Within the entries that follow, show each line where the word "zero" occurs.

---------- RECORDS PROVIDED ----------

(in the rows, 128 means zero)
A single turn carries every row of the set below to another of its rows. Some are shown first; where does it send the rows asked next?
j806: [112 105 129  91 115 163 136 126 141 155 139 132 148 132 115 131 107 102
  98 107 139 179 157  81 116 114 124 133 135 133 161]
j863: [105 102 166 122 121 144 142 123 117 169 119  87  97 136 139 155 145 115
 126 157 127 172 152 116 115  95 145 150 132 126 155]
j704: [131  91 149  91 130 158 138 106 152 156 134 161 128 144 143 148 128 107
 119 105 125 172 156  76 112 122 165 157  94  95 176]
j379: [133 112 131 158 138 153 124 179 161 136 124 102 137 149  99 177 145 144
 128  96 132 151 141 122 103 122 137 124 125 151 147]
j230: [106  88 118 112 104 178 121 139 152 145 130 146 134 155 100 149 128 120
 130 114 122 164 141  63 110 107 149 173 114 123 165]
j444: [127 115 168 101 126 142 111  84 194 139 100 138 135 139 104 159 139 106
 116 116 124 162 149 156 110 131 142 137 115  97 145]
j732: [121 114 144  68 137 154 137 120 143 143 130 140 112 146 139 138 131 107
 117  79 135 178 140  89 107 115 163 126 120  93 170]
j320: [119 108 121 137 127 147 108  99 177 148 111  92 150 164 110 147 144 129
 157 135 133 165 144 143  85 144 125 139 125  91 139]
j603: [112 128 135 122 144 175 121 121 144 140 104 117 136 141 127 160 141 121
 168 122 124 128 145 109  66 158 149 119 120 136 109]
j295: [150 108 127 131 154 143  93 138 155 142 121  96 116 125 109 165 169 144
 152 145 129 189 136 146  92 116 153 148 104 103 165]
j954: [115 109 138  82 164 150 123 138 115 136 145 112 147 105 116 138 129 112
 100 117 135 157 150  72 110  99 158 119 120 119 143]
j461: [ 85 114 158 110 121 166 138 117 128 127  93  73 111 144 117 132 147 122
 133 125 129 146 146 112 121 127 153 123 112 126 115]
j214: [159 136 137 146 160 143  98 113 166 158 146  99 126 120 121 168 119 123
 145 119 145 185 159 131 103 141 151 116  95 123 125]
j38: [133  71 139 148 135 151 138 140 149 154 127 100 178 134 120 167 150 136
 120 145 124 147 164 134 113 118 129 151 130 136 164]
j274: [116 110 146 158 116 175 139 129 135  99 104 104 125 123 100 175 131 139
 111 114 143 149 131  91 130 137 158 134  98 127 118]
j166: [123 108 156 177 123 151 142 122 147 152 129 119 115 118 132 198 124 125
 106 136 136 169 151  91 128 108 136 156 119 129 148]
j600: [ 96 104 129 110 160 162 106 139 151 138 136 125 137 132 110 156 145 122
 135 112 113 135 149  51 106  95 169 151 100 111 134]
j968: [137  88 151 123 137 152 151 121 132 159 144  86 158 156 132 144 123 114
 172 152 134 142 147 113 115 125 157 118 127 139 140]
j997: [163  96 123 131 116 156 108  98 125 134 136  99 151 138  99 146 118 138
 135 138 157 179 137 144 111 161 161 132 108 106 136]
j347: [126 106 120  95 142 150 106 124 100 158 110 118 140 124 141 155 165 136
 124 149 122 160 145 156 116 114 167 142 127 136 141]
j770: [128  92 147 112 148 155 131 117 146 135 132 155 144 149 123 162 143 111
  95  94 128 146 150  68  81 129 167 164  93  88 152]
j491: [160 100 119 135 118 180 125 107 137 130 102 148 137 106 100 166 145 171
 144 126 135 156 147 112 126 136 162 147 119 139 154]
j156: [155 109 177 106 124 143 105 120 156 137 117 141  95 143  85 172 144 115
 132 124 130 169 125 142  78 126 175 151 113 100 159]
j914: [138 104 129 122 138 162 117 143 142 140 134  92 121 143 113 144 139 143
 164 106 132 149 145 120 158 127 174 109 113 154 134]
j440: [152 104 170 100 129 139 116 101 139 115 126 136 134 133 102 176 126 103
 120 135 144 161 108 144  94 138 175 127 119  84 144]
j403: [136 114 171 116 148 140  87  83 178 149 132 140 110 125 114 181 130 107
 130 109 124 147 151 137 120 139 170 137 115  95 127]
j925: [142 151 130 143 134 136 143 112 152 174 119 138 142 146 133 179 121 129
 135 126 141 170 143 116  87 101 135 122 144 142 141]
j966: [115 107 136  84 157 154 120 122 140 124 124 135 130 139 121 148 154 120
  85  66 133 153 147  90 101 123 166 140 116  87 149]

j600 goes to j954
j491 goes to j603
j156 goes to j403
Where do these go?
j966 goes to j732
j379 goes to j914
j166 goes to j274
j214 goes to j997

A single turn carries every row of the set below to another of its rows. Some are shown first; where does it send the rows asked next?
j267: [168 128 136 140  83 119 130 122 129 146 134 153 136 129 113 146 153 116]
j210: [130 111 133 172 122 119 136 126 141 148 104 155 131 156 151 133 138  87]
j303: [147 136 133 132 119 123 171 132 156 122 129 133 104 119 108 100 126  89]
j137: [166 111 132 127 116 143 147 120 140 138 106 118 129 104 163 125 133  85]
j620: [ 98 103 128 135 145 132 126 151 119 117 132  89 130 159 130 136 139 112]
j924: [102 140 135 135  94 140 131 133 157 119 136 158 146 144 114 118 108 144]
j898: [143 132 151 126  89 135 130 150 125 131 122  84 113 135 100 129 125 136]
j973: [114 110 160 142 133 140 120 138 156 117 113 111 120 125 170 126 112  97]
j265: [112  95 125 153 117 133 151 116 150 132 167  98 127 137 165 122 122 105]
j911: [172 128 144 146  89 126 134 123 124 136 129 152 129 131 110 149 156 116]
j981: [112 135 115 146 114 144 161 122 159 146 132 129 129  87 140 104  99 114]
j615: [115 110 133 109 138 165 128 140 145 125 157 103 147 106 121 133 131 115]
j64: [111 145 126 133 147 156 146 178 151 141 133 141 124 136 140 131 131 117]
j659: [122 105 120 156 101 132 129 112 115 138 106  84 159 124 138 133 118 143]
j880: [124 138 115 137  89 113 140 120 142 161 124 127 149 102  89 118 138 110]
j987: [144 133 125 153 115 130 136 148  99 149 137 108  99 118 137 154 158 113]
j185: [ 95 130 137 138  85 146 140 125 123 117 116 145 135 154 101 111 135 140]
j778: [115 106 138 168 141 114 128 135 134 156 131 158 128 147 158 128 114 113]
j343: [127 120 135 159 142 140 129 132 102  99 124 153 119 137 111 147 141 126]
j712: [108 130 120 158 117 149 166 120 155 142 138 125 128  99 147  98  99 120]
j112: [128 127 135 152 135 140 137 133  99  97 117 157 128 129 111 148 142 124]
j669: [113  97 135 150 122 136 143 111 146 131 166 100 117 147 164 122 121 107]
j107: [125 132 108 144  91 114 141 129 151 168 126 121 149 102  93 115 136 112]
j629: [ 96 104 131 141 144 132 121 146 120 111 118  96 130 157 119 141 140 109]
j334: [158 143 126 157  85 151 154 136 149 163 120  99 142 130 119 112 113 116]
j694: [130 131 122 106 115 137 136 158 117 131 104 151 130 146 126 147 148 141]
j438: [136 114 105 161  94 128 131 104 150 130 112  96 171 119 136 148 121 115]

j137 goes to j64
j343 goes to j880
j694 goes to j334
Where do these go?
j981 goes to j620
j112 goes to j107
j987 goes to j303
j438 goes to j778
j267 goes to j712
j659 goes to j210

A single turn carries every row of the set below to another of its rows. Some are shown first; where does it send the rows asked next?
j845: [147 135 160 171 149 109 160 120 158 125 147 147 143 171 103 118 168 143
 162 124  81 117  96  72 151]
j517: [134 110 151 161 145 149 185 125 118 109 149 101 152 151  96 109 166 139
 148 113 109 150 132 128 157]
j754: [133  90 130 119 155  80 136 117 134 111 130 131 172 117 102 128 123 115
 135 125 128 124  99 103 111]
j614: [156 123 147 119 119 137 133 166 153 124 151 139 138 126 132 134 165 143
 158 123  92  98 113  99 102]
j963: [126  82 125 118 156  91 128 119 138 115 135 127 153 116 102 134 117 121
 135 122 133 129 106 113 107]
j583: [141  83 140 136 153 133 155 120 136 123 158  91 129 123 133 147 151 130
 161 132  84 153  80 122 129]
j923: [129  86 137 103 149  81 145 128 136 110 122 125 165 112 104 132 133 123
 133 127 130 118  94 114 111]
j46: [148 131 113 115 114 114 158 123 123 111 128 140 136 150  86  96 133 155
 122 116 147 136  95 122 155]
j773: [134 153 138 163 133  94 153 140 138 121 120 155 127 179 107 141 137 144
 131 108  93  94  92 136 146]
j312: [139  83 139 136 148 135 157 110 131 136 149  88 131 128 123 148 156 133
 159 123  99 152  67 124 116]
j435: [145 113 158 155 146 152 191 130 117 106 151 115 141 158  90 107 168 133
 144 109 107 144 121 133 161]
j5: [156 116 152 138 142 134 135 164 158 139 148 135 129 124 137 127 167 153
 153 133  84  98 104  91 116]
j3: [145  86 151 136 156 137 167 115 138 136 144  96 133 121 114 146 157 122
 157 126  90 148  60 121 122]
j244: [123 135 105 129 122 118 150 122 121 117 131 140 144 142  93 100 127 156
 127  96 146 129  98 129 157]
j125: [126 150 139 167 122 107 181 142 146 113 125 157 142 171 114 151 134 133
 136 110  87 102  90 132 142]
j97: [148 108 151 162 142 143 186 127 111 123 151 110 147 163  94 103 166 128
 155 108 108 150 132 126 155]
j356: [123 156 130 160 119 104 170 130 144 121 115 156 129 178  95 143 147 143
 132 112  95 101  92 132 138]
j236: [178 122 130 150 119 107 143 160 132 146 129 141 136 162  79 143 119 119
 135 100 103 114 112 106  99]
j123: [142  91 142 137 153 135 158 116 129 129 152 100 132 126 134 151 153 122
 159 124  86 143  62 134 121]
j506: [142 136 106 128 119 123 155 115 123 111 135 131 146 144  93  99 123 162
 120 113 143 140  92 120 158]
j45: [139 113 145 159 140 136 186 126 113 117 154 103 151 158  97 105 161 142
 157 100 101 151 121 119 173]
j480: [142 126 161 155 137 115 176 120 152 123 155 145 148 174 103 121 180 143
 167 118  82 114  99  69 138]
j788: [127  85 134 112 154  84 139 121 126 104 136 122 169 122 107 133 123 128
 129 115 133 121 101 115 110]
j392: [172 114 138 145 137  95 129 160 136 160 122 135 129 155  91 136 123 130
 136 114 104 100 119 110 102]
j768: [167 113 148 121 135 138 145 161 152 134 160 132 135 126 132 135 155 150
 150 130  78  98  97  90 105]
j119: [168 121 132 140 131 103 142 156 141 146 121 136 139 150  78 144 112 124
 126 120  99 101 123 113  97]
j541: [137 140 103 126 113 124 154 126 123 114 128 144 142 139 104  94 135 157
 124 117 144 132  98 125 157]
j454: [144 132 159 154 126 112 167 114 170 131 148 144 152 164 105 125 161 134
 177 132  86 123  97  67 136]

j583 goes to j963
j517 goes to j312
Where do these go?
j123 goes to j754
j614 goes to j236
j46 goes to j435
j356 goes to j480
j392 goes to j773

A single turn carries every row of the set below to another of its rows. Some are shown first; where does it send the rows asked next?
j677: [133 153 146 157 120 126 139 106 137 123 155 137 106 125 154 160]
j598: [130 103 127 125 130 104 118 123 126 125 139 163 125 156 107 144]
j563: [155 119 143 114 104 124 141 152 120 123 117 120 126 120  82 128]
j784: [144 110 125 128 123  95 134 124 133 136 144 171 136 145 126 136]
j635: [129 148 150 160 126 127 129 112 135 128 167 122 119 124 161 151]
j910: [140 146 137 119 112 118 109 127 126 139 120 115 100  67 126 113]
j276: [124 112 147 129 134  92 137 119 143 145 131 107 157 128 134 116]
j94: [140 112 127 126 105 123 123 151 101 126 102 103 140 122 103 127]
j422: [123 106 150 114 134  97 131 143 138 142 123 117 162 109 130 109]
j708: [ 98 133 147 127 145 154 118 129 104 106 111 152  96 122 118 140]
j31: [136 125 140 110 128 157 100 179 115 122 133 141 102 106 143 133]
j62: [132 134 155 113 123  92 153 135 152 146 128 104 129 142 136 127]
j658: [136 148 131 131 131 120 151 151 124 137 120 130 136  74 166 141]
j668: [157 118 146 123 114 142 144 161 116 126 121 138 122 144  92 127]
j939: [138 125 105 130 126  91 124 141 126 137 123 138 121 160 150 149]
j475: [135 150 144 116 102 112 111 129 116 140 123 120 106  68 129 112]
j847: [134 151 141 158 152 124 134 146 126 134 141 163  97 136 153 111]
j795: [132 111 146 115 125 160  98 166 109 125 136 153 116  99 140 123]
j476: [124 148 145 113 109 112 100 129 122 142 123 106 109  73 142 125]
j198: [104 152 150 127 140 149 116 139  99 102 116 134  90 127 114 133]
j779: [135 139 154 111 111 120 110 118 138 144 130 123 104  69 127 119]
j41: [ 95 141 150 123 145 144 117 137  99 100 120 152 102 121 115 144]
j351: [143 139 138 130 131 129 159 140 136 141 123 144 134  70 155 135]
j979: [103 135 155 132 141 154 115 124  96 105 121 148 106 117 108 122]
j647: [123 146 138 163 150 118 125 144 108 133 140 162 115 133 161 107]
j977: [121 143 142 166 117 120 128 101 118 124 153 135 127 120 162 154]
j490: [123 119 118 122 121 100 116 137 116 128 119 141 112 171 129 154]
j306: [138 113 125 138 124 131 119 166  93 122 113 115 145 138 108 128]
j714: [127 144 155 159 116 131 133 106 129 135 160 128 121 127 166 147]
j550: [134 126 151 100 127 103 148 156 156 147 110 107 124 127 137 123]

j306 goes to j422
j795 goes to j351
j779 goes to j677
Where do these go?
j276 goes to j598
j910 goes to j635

----------
---------- RECORDS PROVIDED ----------

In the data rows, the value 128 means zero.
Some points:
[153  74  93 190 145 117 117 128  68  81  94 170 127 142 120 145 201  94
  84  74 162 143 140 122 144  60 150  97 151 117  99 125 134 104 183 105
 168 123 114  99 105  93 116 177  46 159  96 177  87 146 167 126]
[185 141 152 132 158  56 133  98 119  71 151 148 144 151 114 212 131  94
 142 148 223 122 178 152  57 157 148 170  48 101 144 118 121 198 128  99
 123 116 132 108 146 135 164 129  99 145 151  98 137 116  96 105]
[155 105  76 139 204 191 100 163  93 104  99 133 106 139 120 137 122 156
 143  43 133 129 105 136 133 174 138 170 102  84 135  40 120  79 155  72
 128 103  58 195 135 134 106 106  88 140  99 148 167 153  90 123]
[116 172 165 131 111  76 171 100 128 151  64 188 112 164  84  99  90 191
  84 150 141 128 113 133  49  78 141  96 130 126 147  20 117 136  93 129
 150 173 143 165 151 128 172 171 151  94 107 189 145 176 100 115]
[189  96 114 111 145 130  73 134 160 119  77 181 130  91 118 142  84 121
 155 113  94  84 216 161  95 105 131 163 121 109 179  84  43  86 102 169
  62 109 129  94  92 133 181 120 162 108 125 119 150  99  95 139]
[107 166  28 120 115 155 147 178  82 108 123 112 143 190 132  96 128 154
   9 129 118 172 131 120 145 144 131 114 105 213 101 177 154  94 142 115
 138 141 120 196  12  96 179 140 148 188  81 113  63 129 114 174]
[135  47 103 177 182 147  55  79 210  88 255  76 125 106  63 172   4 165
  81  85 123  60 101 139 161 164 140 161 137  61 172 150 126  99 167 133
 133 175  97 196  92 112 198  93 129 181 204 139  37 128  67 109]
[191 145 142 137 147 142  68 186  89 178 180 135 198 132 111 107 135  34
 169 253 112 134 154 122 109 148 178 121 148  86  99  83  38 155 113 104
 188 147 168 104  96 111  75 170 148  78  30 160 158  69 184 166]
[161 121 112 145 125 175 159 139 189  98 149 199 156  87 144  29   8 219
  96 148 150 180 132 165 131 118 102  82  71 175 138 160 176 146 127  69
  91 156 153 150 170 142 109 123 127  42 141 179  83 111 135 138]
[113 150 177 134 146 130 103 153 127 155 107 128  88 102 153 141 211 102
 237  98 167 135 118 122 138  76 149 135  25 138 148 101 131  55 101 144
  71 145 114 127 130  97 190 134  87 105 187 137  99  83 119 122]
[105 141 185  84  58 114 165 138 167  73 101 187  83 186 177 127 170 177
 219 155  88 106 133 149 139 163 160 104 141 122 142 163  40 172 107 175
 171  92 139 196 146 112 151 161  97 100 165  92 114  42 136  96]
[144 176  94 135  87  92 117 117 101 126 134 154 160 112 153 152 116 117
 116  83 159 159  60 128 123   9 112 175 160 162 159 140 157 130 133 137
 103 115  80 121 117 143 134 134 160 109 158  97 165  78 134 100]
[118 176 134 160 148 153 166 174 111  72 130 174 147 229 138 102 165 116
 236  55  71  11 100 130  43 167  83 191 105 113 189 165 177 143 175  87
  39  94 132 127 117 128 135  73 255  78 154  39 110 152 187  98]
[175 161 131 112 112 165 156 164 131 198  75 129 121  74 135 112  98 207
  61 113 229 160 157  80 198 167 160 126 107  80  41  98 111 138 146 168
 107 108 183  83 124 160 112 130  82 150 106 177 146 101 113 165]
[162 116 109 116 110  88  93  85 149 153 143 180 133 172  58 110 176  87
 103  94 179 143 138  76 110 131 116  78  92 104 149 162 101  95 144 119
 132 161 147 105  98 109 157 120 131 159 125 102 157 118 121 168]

----------
---------- RECORDS PROVIDED ----------

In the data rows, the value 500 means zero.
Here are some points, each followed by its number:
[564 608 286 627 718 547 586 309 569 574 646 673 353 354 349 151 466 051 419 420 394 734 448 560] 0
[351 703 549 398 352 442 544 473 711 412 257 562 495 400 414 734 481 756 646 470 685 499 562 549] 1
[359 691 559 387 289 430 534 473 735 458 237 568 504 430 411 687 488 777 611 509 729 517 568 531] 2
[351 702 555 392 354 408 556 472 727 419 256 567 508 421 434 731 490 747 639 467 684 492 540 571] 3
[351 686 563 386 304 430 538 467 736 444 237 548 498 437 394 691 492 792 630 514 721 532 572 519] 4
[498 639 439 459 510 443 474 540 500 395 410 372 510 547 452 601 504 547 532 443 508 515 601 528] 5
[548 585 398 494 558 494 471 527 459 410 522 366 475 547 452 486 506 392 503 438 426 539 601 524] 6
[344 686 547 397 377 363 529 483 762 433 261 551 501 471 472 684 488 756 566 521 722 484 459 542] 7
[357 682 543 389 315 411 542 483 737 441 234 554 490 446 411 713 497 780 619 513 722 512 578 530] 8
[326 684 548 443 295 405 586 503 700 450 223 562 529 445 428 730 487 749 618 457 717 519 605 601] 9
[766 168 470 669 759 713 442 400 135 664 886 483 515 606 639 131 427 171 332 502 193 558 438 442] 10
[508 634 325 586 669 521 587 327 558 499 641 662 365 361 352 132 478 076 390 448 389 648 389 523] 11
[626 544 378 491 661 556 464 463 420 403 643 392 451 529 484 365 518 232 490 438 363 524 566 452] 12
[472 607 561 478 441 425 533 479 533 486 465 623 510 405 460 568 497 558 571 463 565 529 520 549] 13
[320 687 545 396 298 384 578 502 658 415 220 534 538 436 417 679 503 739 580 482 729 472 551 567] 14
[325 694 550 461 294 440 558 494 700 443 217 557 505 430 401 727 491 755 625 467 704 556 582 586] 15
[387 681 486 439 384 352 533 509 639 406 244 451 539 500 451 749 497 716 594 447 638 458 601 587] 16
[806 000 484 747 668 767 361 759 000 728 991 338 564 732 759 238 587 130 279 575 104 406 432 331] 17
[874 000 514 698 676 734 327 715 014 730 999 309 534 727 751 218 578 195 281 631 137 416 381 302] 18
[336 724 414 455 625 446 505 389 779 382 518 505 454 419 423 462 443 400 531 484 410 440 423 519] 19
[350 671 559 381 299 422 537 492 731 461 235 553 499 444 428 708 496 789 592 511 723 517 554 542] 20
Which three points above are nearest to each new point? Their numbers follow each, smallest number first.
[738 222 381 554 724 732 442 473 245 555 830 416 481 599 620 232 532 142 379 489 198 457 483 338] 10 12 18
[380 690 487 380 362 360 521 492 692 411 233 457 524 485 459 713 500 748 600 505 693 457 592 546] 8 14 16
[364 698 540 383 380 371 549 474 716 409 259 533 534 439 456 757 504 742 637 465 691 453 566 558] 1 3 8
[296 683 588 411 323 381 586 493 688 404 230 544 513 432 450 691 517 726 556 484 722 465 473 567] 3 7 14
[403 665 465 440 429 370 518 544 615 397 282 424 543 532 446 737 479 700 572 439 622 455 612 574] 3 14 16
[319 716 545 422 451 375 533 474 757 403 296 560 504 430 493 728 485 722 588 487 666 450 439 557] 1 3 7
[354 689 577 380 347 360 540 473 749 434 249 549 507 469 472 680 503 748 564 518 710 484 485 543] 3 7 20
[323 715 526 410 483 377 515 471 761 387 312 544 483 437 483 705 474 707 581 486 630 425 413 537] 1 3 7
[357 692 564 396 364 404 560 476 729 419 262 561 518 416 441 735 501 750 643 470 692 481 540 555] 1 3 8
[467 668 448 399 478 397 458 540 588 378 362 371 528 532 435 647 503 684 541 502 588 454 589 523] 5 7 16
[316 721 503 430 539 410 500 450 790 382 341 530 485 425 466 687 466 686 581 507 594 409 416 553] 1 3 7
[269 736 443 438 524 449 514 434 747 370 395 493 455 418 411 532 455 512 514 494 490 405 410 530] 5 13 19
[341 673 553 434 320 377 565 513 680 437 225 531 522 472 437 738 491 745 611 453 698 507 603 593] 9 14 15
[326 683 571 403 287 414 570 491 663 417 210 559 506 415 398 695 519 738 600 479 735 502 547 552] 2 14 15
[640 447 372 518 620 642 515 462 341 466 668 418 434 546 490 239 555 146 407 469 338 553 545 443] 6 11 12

----------

__RESPONSE TO THE TASK__:
(in the rows, 128 means zero)
In the data rows, the value 128 means zero.
In the data rows, the value 500 means zero.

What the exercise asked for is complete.